→ What to produce
From the entries that follow, copy every line with the word "full".

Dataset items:
+ + + + +

Here is a tiny trained network, its code and every weight. The questions are about switching its units off for an input and a target symbol, where a switched-off unit gives its printed mean instead of its output.

import numpy as np


def w(rows, s, z=0):
    codes = np.array(rows[::2]) - 128.0
    scale = np.full(codes.shape[1], s)
    scale[-1] = z or s
    return codes * scale


def norm(h):
    return h / np.sqrt((h * h).mean(-1, keepdims=True) + 1e-5)


def f(y):
    return np.maximum(y, 0)


def softmax(a):
    e = np.exp(a - a.max(-1, keepdims=True))
    return e / e.sum(-1, keepdims=True)


def log_softmax(a):
    a = a - a.max(-1, keepdims=True)
    return a - np.log(np.exp(a).sum(-1, keepdims=True))


def net(x, mask):
    ids = ['ΔΘαεζηλπψ'.index(c) for c in x.split()]
    T = len(ids)
    res = E[ids] + P[:T]
    u = 0
    for l in range(2):
        r = norm(res)
        for j in range(2):
            rows = slice(2 * j, 2 * j + 2)
            q, k, v = (r @ M[l][rows].T for M in (Q, K, V))
            z = softmax(np.where(np.tri(T) > 0, q @ k.T / 2**0.5, -1e9)) @ v
            o = O[l][rows]
            res = res + np.where(mask[u + j], z, o[:, -1]) @ o[:, :-1]
        u += 2
        y = f(norm(res) @ A[l][:, :-1].T + A[l][:, -1])
        res = res + np.where(mask[u : u + 8], y, B[l][:, -1]) @ B[l][:, :-1]
        u += 8
    return log_softmax(norm(res)[-1] @ U[:, :-1].T + U[:, -1])


Q, K, V, O, A, B = {}, {}, {}, {}, {}, {}
E = w([
[71,101,141,149],'Δ',
[64,108,119,138],'Θ',
[77,94,187,148],'α',
[64,133,207,169],'ε',
[144,70,138,114],'ζ',
[171,97,122,110],'η',
[51,125,132,125],'λ',
[39,249,156,51],'π',
[62,114,218,139],'ψ',
],0.012)
P = w([
[150,137,100,161],'0',
[89,106,255,63],'1',
[61,87,157,76],'2',
[56,88,140,89],'3',
[63,89,147,100],'4',
[64,93,153,103],'5',
[64,95,159,109],'6',
[64,97,165,117],'7',
[63,99,171,118],'8',
[66,98,177,127],'9',
],0.0095)
Q[0] = w([
[37,179,163,128],'L0H1',
[77,202,52,94],'L0H1',
[254,110,144,234],'L0H2',
[175,206,4,246],'L0H2',
],0.0065)
K[0] = w([
[130,121,62,202],'L0H1',
[191,57,121,252],'L0H1',
[72,22,112,78],'L0H2',
[98,146,189,52],'L0H2',
],0.011)
V[0] = w([
[115,125,85,213],'L0H1',
[196,56,122,141],'L0H1',
[183,224,112,254],'L0H2',
[136,61,109,66],'L0H2',
],0.0078)
O[0] = w([
[208,236,151,208,21],'L0H1',
[150,173,199,209,4],'L0H1',
[185,1,179,171,46],'L0H2',
[29,193,153,120,96],'L0H2',
],0.0076,0.003)
A[0] = w([
[167,122,198,103,122],'L0N1',
[79,179,117,162,154],'L0N2',
[98,144,208,126,106],'L0N3',
[144,109,155,110,2],'L0N4',
[134,91,74,88,140],'L0N5',
[248,110,135,114,171],'L0N6',
[134,63,153,126,94],'L0N7',
[249,168,191,219,160],'L0N8',
],0.012,0.0023)
B[0] = w([
[69,120,68,253,158],'L0N1',
[162,103,179,222,210],'L0N2',
[160,111,24,120,254],'L0N3',
[66,206,133,85,136],'L0N4',
[72,176,175,221,226],'L0N5',
[40,37,25,170,137],'L0N6',
[177,180,170,197,192],'L0N7',
[176,73,83,108,156],'L0N8',
],0.007,0.0051)
Q[1] = w([
[185,45,187,76],'L1H1',
[154,94,131,126],'L1H1',
[253,80,29,43],'L1H2',
[124,100,86,63],'L1H2',
],0.012)
K[1] = w([
[46,62,154,162],'L1H1',
[88,140,134,116],'L1H1',
[94,7,89,59],'L1H2',
[198,68,109,160],'L1H2',
],0.013)
V[1] = w([
[72,125,228,101],'L1H1',
[155,137,211,148],'L1H1',
[151,73,149,205],'L1H2',
[59,7,147,136],'L1H2',
],0.012)
O[1] = w([
[125,254,106,210,253],'L1H1',
[85,123,227,42,27],'L1H1',
[11,155,114,156,37],'L1H2',
[54,105,30,149,199],'L1H2',
],0.0087,0.0039)
A[1] = w([
[159,45,9,93,202],'L1N1',
[83,189,111,164,142],'L1N2',
[143,242,93,108,237],'L1N3',
[115,237,131,131,156],'L1N4',
[185,67,66,209,4],'L1N5',
[228,154,158,32,20],'L1N6',
[24,108,84,99,114],'L1N7',
[159,255,205,125,34],'L1N8',
],0.0084,0.002)
B[1] = w([
[85,103,146,206,198],'L1N1',
[168,96,55,89,247],'L1N2',
[149,120,218,181,253],'L1N3',
[111,173,183,91,236],'L1N4',
[123,74,106,114,166],'L1N5',
[65,66,2,55,158],'L1N6',
[199,103,94,153,250],'L1N7',
[122,94,36,136,194],'L1N8',
],0.0094,0.006)
U = w([
[87,16,122,162,135],'Δ',
[68,145,75,78,227],'Θ',
[125,210,125,122,207],'α',
[149,104,78,67,2],'ε',
[215,153,98,211,73],'ζ',
[85,130,251,192,86],'η',
[171,114,141,103,74],'λ',
[178,113,174,110,121],'π',
[95,114,185,67,100],'ψ',
],0.015,0.005)

Each question gives the input, a string of symbols that net reads in full, and the target symbol t.
The units are the heads (2 rows each of Q, K, V and O) and the neurons (one row each of A and B). Each row of codes is followed by its name. A weight is (code - 128) times the scale printed after its matrix; where a second scale follows, it is the last column's (O, A, B and U).
mask holds one flag per unit, layer by layer, with each layer's heads first. A switched-off unit (its flag False) gives its mean, the last column of its rows in O or B, instead of its output. The means were averaged over made-up inputs and are rounded, as every weight is.
A unit's drop is (log p(t) with every unit on - log p(t) with that unit switched off) / (log p(t) with every unit on - log p(t) with every unit switched off).
The circuit of an input: a set's keep is (log p(t) with only the set's units on - log p(t) with every unit switched off) / (log p(t) with every unit on - log p(t) with every unit switched off). Starting from the 12 units with the biggest drops (on a tie, the unit counted first), units are removed one at a time, each time the one whose removal leaves the highest keep (on an exact tie, the one counted first), for as long as the keep stays at least 0.8.
units of the circuit, in order: the units of the circuit, biggest drop first
most important unit: the unit with the biggest drop
k most important neurons: the k neurons with the biggest drops, biggest first
k most important neurons of layer l: the k neurons of layer l with the biggest drops, biggest first
input π η α, target ζ: 3 most important neurons	(L0N7 L0N3 L0N5)
input η ζ η π π π λ, target η: most important unit	L0H2
input ψ ψ ψ α α η π ζ, target Θ: units of the circuit, in order	(L1H2 L0H2)
input ψ π ψ, target Θ: 2 most important neurons	(L0N7 L1N3)
input ψ π Δ ψ Θ η Δ, target Θ: units of the circuit, in order	(L0N7 L1H2 L0H2)
input η π π ε η π ψ π π Δ, target η: units of the circuit, in order	(L1H2 L0H1)
input η η π π π π π α Θ Θ, target η: units of the circuit, in order	(L1H2 L0H1)
input η α ψ π, target η: 2 most important neurons of layer 0	(L0N2 L0N1)
input ε ζ π Δ ψ η η π Θ ε, target Θ: units of the circuit, in order	(L1H2 L1N3)
input η π π π Δ π Δ η, target Θ: 4 most important neurons of layer 1	(L1N3 L1N8 L1N7 L1N1)
input π ψ α π π π π ε Δ, target ζ: 2 most important neurons	(L0N3 L0N5)
input η η ψ η π η ε ζ ζ α, target η: units of the circuit, in order	(L0H1 L1H2)
input Δ ψ ψ λ Θ ζ ψ π α η, target π: 3 most important neurons of layer 0	(L0N5 L0N3 L0N7)
input η π ψ λ Θ, target η: units of the circuit, in order	(L0H1 L0H2 L1H1)
input π π ψ π α, target ζ: units of the circuit, in order	(L1H1)
input ζ π π Δ ε Δ π η, target ψ: 2 most important neurons	(L0N5 L0N3)
input π Δ η α Θ ζ ε, target ζ: 3 most important neurons	(L0N5 L0N2 L0N3)
input ψ π η ε Δ η ε ψ ε, target Θ: 2 most important neurons	(L0N7 L0N1)
input ψ η Δ η, target Θ: 2 most important neurons of layer 1	(L1N3 L1N1)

+ + + + +

→ Task answer
    scale = np.full(codes.shape[1], s)
Each question gives the input, a string of symbols that net reads in full, and the target symbol t.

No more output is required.